[EXTRACTED ENTRIES Boundary: Start]

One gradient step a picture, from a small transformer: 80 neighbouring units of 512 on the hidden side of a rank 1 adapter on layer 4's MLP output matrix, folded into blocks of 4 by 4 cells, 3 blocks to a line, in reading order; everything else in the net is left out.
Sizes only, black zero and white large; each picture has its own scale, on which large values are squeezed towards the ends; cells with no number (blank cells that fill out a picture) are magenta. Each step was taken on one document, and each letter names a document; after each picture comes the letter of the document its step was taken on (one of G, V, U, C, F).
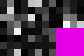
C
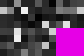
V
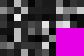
V
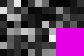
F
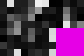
C
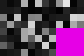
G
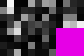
C
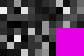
V
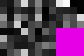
G
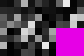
G
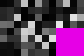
G
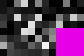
G
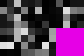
F
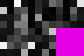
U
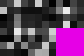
F
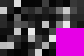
F
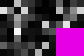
V
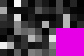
F
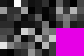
U
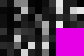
U
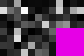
V
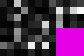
V
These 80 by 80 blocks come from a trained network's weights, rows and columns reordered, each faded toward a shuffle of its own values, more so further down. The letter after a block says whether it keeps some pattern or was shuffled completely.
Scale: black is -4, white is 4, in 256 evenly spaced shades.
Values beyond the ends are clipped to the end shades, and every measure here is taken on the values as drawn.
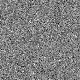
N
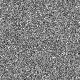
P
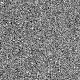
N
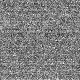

[EXTRACTED ENTRIES Boundary: End]

• **THE PROBLEM**
Show all lines of the material in which the word "black" can be found.

• **WRITTEN SOLUTION**
Sizes only, black zero and white large; each picture has its own scale, on which large values are squeezed towards the ends; cells with no number (blank cells that fill out a picture) are magenta. Each step was taken on one document, and each letter names a document; after each picture comes the letter of the document its step was taken on (one of G, V, U, C, F).
Scale: black is -4, white is 4, in 256 evenly spaced shades.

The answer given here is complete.